- **ACTION ITEM**: What you return must be exactly the lines from the one containing "124 146 124" through the close of the listing, both included.

- **INPUT**:

rotation steps, each row followed by its count of steps:
The counts run from 0 to 371.
[113 130 143  97 140  68 133 114 104  98  84 154 112 158 146 159 159 147
 126 157  89 107  98 123 110 128 106  99 148 158 133 130 145 146 108  91
 137 168 132 134 108  91 131 136 184  99 165 157 123  79 149]	19
[173 103 141 100 140 141 135 105  64 105 122 108 130 124 128 172 113  77
 156 137 112 119 160 131  86 107 151 105  86 124 123  94 143 136 166 119
 175  72 149 129 115 117 134  91 156 148 135 115 115 164 126]	89
[161 107 136 122 146 131 156 150  83 132 125 139 136 142  84 193 101 102
 162 120  93 107 127 129  99 155 107 156  65 125 150  98 147 135 121 124
 155  82 168 130  93 112 144 106 145 102 140 132  86 152 149]	325
[107 121 120 104 144 125 157 109  89  84 126 116 108 151 126 125 133 108
 136 166  73  98 135 102  50 118  87 140 108 111  90 128 107 157 130 143
 137 110 158 134 135 105 117 120 166  88 173 103 110 124 116]	150
[112 147 139 114 155  98 139 136 102  98  86 145 127 163 140 161 134 118
 128 119 101 105 133 121 123 172  81  91 121 177 129 124 141 140  81 116
 165 155 149 106 121 115 129 169 162 111 150 144  83  65 168]	21
[135 163 155 128 140 111 120 138 102  88 110  76 128 155 105 165 124 133
 109 139 130 132 182  81 105  91 114  94 103 147 123 123 141 155 145 112
 180  98 146 152 126 105  92 146 152 107 132 102  99 119 129]	28
[120 112 131 193 176 153 150 134  99 142  97 139 114 162 137 181 148 111
 111 153 103 130 175 149 148 131 126 129 154 133 145 103 150 167 132 103
 191 135 155 136 122 154 142 105 164 127 152 130 133 100 105]	241
[166 123 141  78 152  98 134 125 104  91 121 134  73 116 126 135 151 146
 124 167 109  92 105 106  79 115 110 118 135 156 134 115 154 155 127  97
 141 139 146 140 115  73  94 132 132  81 161 147 132  82 163]	295
[143 143 144 106 175  92 150 135  98 106  95 140  83 133 141 124 141 158
 135 143 101 116 121 113  92 152 106  85 137 179 119 114 149 136  99 113
 161 144 162 117 139 100  92 153 133 108 154 155 113  63 166]	157
[150 115 125 121 136 121 180 133  65  96 125 102 143 144 131 165 105 114
 189 119 114 111 126 120  78 136 119 117  98 131 133 106 147 118 142 120
 159  53 162 137  79 123 156 112 147 101 138 134 121 155 109]	327
[135  82 116 148 162 135 142  94 131  74 126 108 121 128 108 125 136 121
 109 138  87  49 149  97  89 126  80 125 109  97 136 151 143 149 180 116
 156 103 153 112 115 122 140  98 143 151 142  81 117 117 116]	249
[130 135 161 136 163 119 152 166  86 163 113 142  92 156  79 184 111 171
 145 123 107  88 141 157 107 162 123 166 116 137 154  90 151 154 116 107
 136 142 163 113 121 114  94 111 108 105 138 149 140  96 164]	319
[174 119 172 168 173 104 120 139  96 168 114 132  92 163  83 164 119 161
 143 137  82  87 147 162 107 158 144 143 113 141 134  93 151 141 123  97
 154 128 160 117 122 105 100  95 116 145 152 163 150 112 128]	78
[168 124 148 110 148 143 118 103  95 104 103 121  88  90 117 164 155 102
 117 131 105 125 171 119 102  78 161  67 117 150 114  98 141 167 154 124
 178 118 164 112 136 121 133 102 152 136 134  84 114 134 146]	371
[163  97 166 144 161  90 144 101 116 142  84 157 115 146 108 160 130 128
 136 114  57  80 123 172 131 175 124  97  97 146 132 108 152 126 124 103
 157 138 152  95 106 119 143  94 159 167 132 156 124 107 152]	360
[120 126 122 204 158 135 130 139 109 139  91 101 122 166 130 167 135 118
  91 126  92  80 151 131 126 159 129 103 156 134 166 115 167 136 145 109
 199 115 131 129 104 180 154 114 153 144 141 123 129  99 109]	102
[ 84 143 150 120 127 109 109 113  86  73 106  87 140 123 144 190 128 117
 140 138 156 126 174 117 103 107  93 103 143 166 137 122 150 164 164 125
 168 118 143 127 121 129 112 135 183 123 126 102 106 116 121]	267
[168 120 135  94 124 109 119 141  84 102 131 130  77 122 125 128 132 122
 126 117 113  54 100 107  70 132 169  81 146 135 141  99 168 124 124 103
 167 124 124 129 109 130 144 105 108 119 146 135 138 112 174]	334
[ 68 127 128 112 165 135 192 124 102 100  80 142 130 172 112 163 151 118
 129 133  71 127 145 118 128 127  80 133 108  96 137 135 138 160 143 138
 130 103 173 124 120 121 140 101 177  97 142  98 109  99 127]	145
[153 101 130 155 129 118 110 120 109 143 115 155  93 144 115 156 139 116
  84 131  90  64 114 130 104 140 162 102 149 130 150  83 157 149 119  91
 189 174 101 123 111 160 168  95 156 126 152 120 129 108 156]	98
[166 143 142  76 154 112 151 152  56 120 131 152  68 132 144 150 144 131
 164 146 133 125 131 127  74 120 157 103 153 152 116  93 148 138 102 106
 165 114 159 151 117 120 112 126 114  83 169 157 134  96 153]	55
[180 122 129  98 125 114 119 136  81 113 126 158  75 132 109 144 139 111
 116 128 105  69 103 115  75 129 169  96 132 130 135  96 155 135 103  96
 171 144 118 139 114 126 157 111 116 107 163 132 124 115 185]	335
[113 107 126 169 172 145 127 131 120 104  97 110 123 142 104 179 148 112
  89 135 101  90 145 128 152 126  90 145 146 111 187 136 179 153 175 116
 171 118 156 127  97 139 155  94 155 137 128  88 121 103 128]	244
[133 116 150 149 138  90 125  82 121 109  94 119 164 158 134 179 129 106
 124 130  67 115 145 119 126 135 102  77  89 161 124 123 133 144 139 117
 175 126 132 110  96 112 148 121 208 151 136 122  81 123 121]	124
[126 110 166 150 148 120 175 132  97 145 123 152 121 191  80 155 113 163
 109 131 112  99 158 123 104 132 117 158  84 112 132  58 123 165 117  88
 152 139 122 147 141 113  85 117 152  93 149 142 127  93 146]	38
[111 123 147 145 119  87 116  86 111  84  90 100 164 148 148 183 130 104
 151 146  94 106 151 118 103 133 100  77 113 169 122 138 135 150 143 115
 175 116 133 113  98 131 156 131 211 139 145 121 100 131 105]	125
[141 148 138 136 144 129 126 172  84  93 103 102 125 185  84 148 123 114
 117 106 124 103 174  86 119 142 120 118 102  96 146 127 171 118 140 106
 189  74 152 150 119 135 122 109 108 143 132 116 121 119 148]	67
[140 119 150 105 113 117 115 120  75  98 109 112  90 100 147 148 151 121
 143 114 114  77 145 119  69 102 174  43 153 144 123 107 157 139 148 118
 173 123 149 110 125 163 149  99 142 142 128 111 151 134 140]	232
[149 118 164 145 157 106 184 142  96 160 110 156 119 158  86 196 135 172
 157 107  97 127 126 151 129 138 120 141 104 139 156 113 155 143 118 104
 127 101 173 134  77 112 134  90 137  95 148 145 135 114 141]	321
[124 130 117 119 148 119 144 136  99  92 131  76 117 127 115 143 114 125
 124 160  87  70 112  96  45 129  75 138 115 140 121 133 133 144 148 141
 141  95 167 120 107 103 100 147 152  80 142  91 101 120 122]	289
[126  95 120 145 149 150 130 103 112  81 147 139  86 116 113 153 144 115
 143 147 105  84 183 112  87 108 105 144 129 110 119 158 129 168 149 117
 154 114 185 110 138 129 149  73 137 143 178  89 119 120 102]	110
[185 123 158 153 131 107 131 130 115 135 141 122  97 154  70 120 131 158
 121 114 100  70 165  86  74 126 155 112  84  94 105 121 130 137 116 108
 157 116 150 127 136 126 131  87  97 141 165 112 135 112 129]	73
[138 130 145 107 155  67 142 106 108  98  83 140 112 154 141 136 156 149
 116 156  72  94  92 114 111 129 112 100 144 156 133 114 144 137 121  87
 135 153 123 133 114  86  99 136 166 106 153 153 134  69 153]	18
[129 120 124 134 128 118 162 156  83 108 135  96 134 120 104 174 109 127
 182 116 118  87 119 114  55 153 100 126 111 148 148 121 142 126 126 136
 148  69 178 116  73 124 146 124 134  93 129 111 101 140 126]	187
[ 96 141 141 114 127 119  93 116  73  87 102  79 138 131 138 167 103  80
 133 141 112  92 177 130  88 136 102  94 127 157 121 118 144 150 157 131
 186 125 131 102 142 139 125 146 181 138 120 104  99 122 132]	127
[171 116 172 163 159  87 142 131 104 172 106 134 103 158  99 175 131 174
 161 142  82 108 136 166 117 143 148 123 115 140 143 115 153 137 131  96
 148 124 154 120  97 111 120  80 134 131 156 173 163 115 113]	79
[116  94 132 126 156 132 137  99  99  78 125 138 104 145 152  96 130 112
 147 165  83  78 174 130  64 139 107 129 116 104  94 115 126 142 150 119
 164 111 168 108 170 117 106 104 141 155 158 118 143  97 103]	252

- **ANSWER TO THE EXERCISE**:
 148  69 178 116  73 124 146 124 134  93 129 111 101 140 126]	187
[ 96 141 141 114 127 119  93 116  73  87 102  79 138 131 138 167 103  80
 133 141 112  92 177 130  88 136 102  94 127 157 121 118 144 150 157 131
 186 125 131 102 142 139 125 146 181 138 120 104  99 122 132]	127
[171 116 172 163 159  87 142 131 104 172 106 134 103 158  99 175 131 174
 161 142  82 108 136 166 117 143 148 123 115 140 143 115 153 137 131  96
 148 124 154 120  97 111 120  80 134 131 156 173 163 115 113]	79
[116  94 132 126 156 132 137  99  99  78 125 138 104 145 152  96 130 112
 147 165  83  78 174 130  64 139 107 129 116 104  94 115 126 142 150 119
 164 111 168 108 170 117 106 104 141 155 158 118 143  97 103]	252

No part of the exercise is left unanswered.